(Beginning of Data for analysis)

Here are some points, one per row:
[ -4  17 -14 -67  45  10   5 -65 -33  -5 -78  39  35 -21 -11 -28 -42 -27
  27  21  82   4  38 -40  18   8  40 -76 -14   6  -3 -10  15  34  34  -7
  -7   1 -18   3 -39   5  -6   6 -47 -31  -3  27]
[-25   1 -16  -7 -30 -11 -36  13  70 -77  -5 -44 -40 -34  -4  -1  -7 -62
 -21  15  24  -9  -2 -18 -14  26  -5  26 -31  27 -38 -30  -8   8 -20 -25
 -36   3  15   0 -48  16 -37 -12 -25  20 -71 -18]
[-38  11 -20 -42 -48  36 -11   0 -45  16  23  -6  -1 -20  16   3  38  36
  -7 -18 -39 -21 -34  28 -51   5 -24 -42 -49  21 -38  33  20  28  18  -9
 -26  -2  30 -28 -22  22 -44 -28 -20 -34 -38 -46]
[  8   6   3 -25 -74  39 -12 -35  15 -34  14  13   2  -2  18 -49  68  -1
 -72   1 -10  43  28 -36  59  25 -49 -21 -34  -4  37   2 -79 -40  63 -27
  -6  24 -54 -15   0 -33  32  24  -2   7  12  46]
[-16 -37  -4  26 -17  10  39  -4 -26  31 -23  14 -10  29  13  -2 -41  -8
 -14   8 -88  49 -16  -1  32  44   9  10  38  49   8 -12  11  45 -18 -33
 -24  14  30 -20 -63 -31  51  23 -20  33  41  30]
[-15   5 -24 -10 -32   2 -25 -33  12  39  31  52  -9  18 -80  70 -46 -26
  12 -49  -3  23 -27   4 -52   1   2  68 -43  -7  14  17 -22 -29   2  56
  -3 -21 -44 -10  -6 -39  22  -6 -30 -11   1 -32]
[ 39 -13 -61  20  -1 -67  26 -18 -10 -14 -21  28 -62  20  34  21  47  41
 -20   4  -1   5  26  36  -8  38  -6  16 -24  -6  -9 -63 -19  22 -12  60
 -12   9 -17 -31  -5 -23  40 -16  56 -60 -13  18]
[ 20  -5 -79 -24  -2  35   6  28  -2 -12   7  -6  19  16  57  13 -18  34
 -52   2 -17  22  25  -7   0   4  16   8  18 -30   4 -22   9 -55 -59   2
  14 -90 -82  -3   0   6 -33  18 -11   0  12 -86]
[ 25  22 -52 -15  -6 -57  -9  -8  80  36  -7  51   2 -15  67  24  50   0
   6   9 -35  34 -20 -61 -46 -27   0 -19  82  37  41  32 -13 -53  43  -3
 -16  18  34 -25  -1  82  22  23  12  12 -13  31]
[-49  37  -9  20  39   5  28 -38 -12  38  59 -27 -31 -29  29 -19 -42   0
 -41 -58  18 -56  12 -11   8 -12   2  88  53 -30 -42  41  33  35  38  20
   9   3 -26  -8  -1   2   4 -19  11 -11   1  27]
[-23   3 -14  75 -34 -50 -24 -19 -63  -4 -20   0 -11  40  15 -27  26   5
  16   2  30  -2 -29 -35  -6  23  57  37 -25 -41  28  11   4 -12  18 -85
  44 -30  45   9  28  10   1 -47 -32 -32 -19 -47]
[-22 -13 -13 -54  34 -10  14 -33  13 -23 -40  -5  81 -20   0 -24 -24  36
 -11 -18 -22 -42 -37  34  40 -26  -1  65 -28 -43  33 -50 -17 -28 -46 -15
  -4  18  40  34  44  22 -15   1  18  30  24   6]
[ 54 -42 -30 -12  12  -6   8  36 -12  25   1 -10 -33   9 -78 -19 -44   4
 -29 -53   4 -44 -24 -37  17 -43 -27 -27   6  24   7   3 -47  36 -37 -32
  36  -7 -20  18 -40  16  29 -28  33 -40 -44 -16]
[ 17  77  29  49 -69  36  17  -7   8  -6   1  21  33   7  23  48   9  50
   0  82  63 -18 -59 -15  29  -9  -9 -16  19  30 -44  19  11  30 -17   6
  79 -17  54  44  -5 -16  47  23  40  49  39   5]
[ 67 -28   2 -15  89 -13   6 -20   2  52  70 -15   8  51  53  -3  27 -35
   6  30  11 -17 -11 -19 -18  53  -1   8 -16  49  -4  31 -39 -11 -13  23
  17   5  52   4  65 -40  31  23 -23   3 -24   0]
[ 57  28  26 -56 -25 -16  -2   3  -6  -8  -9 -40 -32  61  -4  17   1 -13
  71   2 -34  22   3   4  38  -6   4  24  -3   1 -77  22  -8  -1  41 -23
 -35  23   0 -24  -8   7 -61 -57  -6  -4   3 -26]
[ 40  11 -15  44 -37   2   0  34  50 -51  -1   1  33   0   7 -21 -59  24
  10 -49   3 -28  -2  44 -22 -42  58 -11   8 -21  40  68  77 -27  36  42
  17  64  22 -59  13 -22   1  53  -6 -39 -20  14]
[ 50  34 -22  43   6  35  21  18 -51  23   4 -11 -22 -46 -24 -38  26 -17
  78 -30  18  -1  -2  -9 -15  70 -31   0   6  30  37 -20  57 -41 -30 -11
 -25  38 -17  15 -28 -10  37  -9  27  70  59  24]
[-40 -12   3   3  -3 -12  -7  -4   8 -13  24 -33  77  54 -55  30  32   6
 -36 -26   4 -17  52  22 -15 -10  42 -56   7  22   7  -2  11 -12 -27  43
  13 -11 -25   3  27  23 -20 -52 -21  42   7 109]
[  1 -61  -9  28 -12   4 -29 -31 -10  37 -55 -33 -31 -27   3   0 -28 -75
  11  16  -6 -57  -5  12   2 -36 -26 -30  36 -18 -32 -12 -40 -42 -23  24
  15  -6  24  32 -38 -43 -24  -5  10 -54  31  -8]
[-10 -33  41  51  -2 -67   5   0 -24  18  33  -3  50 -43 -13 -20 -66  32
   2 -22  -8  30  21  -6 -18   2 -41 -38   6 -33 -40 -54 -46 -37  14  28
  -5 -13 -14 -22  -9 -29   7 -39  30  51 -44 -27]
[-31  27  43 -18  20  30 -21  85 -13 -22  22  49 -13  17  10 -22 -30 -31
 -30  45 -70  17  44 -12 -30 -30   2  30 -55 -11  -1  -3  55   7   7  29
  36  21  13  24   9  13 -26 -45  27 -16  -5  32]
[-28 -54  64  14   6  -3  -4 -14  40  24   3  23  18 -23 -22   7  78 -19
  77 -21   9  20   5   8  79 -11 -41  -8 -28  42  -1 -35 127  15  16 -33
  -4 -50 -27  47   8  -1  -9  54  34 -50 -12 -32]
[-12  -1  39   2  35  15  -9   5 -11 -13  18 -14  -7   8  -3  28 -28  27
  32 -38  31  22  24  21 -31  -9   5 -40  -6 -78 -15 -13 -41  27   7 -60
 -27  21  -3  92  14  23 -15  82 -33 -33  17  91]
[-52 -12  43 -16  35   5  91  42   8 -16 -44 -10 -41 -43  45  20  27 -20
  13 -14  30  30   0  31 -11 -41  23  -6 -22   8   4  67 -22   3 -34  -8
  -8  34 -33   0  27 -19 -26 -32 -28   5 -26 -18]
[  5  19  38  18  50 -21 -81   7  10   7   0   3   6  -4 -16  13  22 -27
 -76  -1   9  50 -15  46 -11 -54   2 -29 -10 -11 -22 -37  22  55 -31  10
  11  24  -6 -57  32   1 -58  12  23  57  30 -13]
[-28   0  25 -12  10  -2  -1  13 -17 -42  -4 -37 -26  30 -58 -27  11  76
  -6  87  10 -33  -4 -40  21 -31   7  11  37  21  57  11  19  -7   2  16
 -81 -16 -11  15  -8   4  45  46  -9  28  54 -66]
[  9  15  24 -18  11  71   8  45  18  -4  -1   2   5 -30 -23   6  14  -9
  53  73 -15 -27  10  59   5  90  -7  28  75 -35  51   6 -71  50  29  11
  27 -55  37 -36  56  53   5   7  -6   8  -1 -24]
Along one direction, these points spread out more than along any other. Take the direction at right angles to it along which they spread out most. Then take the direction at right angles to both along which they spread out most. Go by this last direction. How many in every 100 of the points above lie lower along it than each point below? Answers are rounded to whole numbers. More than half of the points above lie lower than the first one.
[ 54 -42 -30 -12  12  -6   8  36 -12  25   1 -10 -33   9 -78 -19 -44   4
 -29 -53   4 -44 -24 -37  17 -43 -27 -27   6  24   7   3 -47  36 -37 -32
  36  -7 -20  18 -40  16  29 -28  33 -40 -44 -16] --> 89
[-22 -13 -13 -54  34 -10  14 -33  13 -23 -40  -5  81 -20   0 -24 -24  36
 -11 -18 -22 -42 -37  34  40 -26  -1  65 -28 -43  33 -50 -17 -28 -46 -15
  -4  18  40  34  44  22 -15   1  18  30  24   6] --> 29
[ -4  17 -14 -67  45  10   5 -65 -33  -5 -78  39  35 -21 -11 -28 -42 -27
  27  21  82   4  38 -40  18   8  40 -76 -14   6  -3 -10  15  34  34  -7
  -7   1 -18   3 -39   5  -6   6 -47 -31  -3  27] --> 68
[ 57  28  26 -56 -25 -16  -2   3  -6  -8  -9 -40 -32  61  -4  17   1 -13
  71   2 -34  22   3   4  38  -6   4  24  -3   1 -77  22  -8  -1  41 -23
 -35  23   0 -24  -8   7 -61 -57  -6  -4   3 -26] --> 75
[  9  15  24 -18  11  71   8  45  18  -4  -1   2   5 -30 -23   6  14  -9
  53  73 -15 -27  10  59   5  90  -7  28  75 -35  51   6 -71  50  29  11
  27 -55  37 -36  56  53   5   7  -6   8  -1 -24] --> 18
[-12  -1  39   2  35  15  -9   5 -11 -13  18 -14  -7   8  -3  28 -28  27
  32 -38  31  22  24  21 -31  -9   5 -40  -6 -78 -15 -13 -41  27   7 -60
 -27  21  -3  92  14  23 -15  82 -33 -33  17  91] --> 25
[ 17  77  29  49 -69  36  17  -7   8  -6   1  21  33   7  23  48   9  50
   0  82  63 -18 -59 -15  29  -9  -9 -16  19  30 -44  19  11  30 -17   6
  79 -17  54  44  -5 -16  47  23  40  49  39   5] --> 21
[-38  11 -20 -42 -48  36 -11   0 -45  16  23  -6  -1 -20  16   3  38  36
  -7 -18 -39 -21 -34  28 -51   5 -24 -42 -49  21 -38  33  20  28  18  -9
 -26  -2  30 -28 -22  22 -44 -28 -20 -34 -38 -46] --> 54
[-23   3 -14  75 -34 -50 -24 -19 -63  -4 -20   0 -11  40  15 -27  26   5
  16   2  30  -2 -29 -35  -6  23  57  37 -25 -41  28  11   4 -12  18 -85
  44 -30  45   9  28  10   1 -47 -32 -32 -19 -47] --> 82
[ 40  11 -15  44 -37   2   0  34  50 -51  -1   1  33   0   7 -21 -59  24
  10 -49   3 -28  -2  44 -22 -42  58 -11   8 -21  40  68  77 -27  36  42
  17  64  22 -59  13 -22   1  53  -6 -39 -20  14] --> 0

(End of Data for analysis)

# [Problem]
Return a copy of each line in the records above that has "points" in it.

# [Reply to the task]
Here are some points, one per row:
Along one direction, these points spread out more than along any other. Take the direction at right angles to it along which they spread out most. Then take the direction at right angles to both along which they spread out most. Go by this last direction. How many in every 100 of the points above lie lower along it than each point below? Answers are rounded to whole numbers. More than half of the points above lie lower than the first one.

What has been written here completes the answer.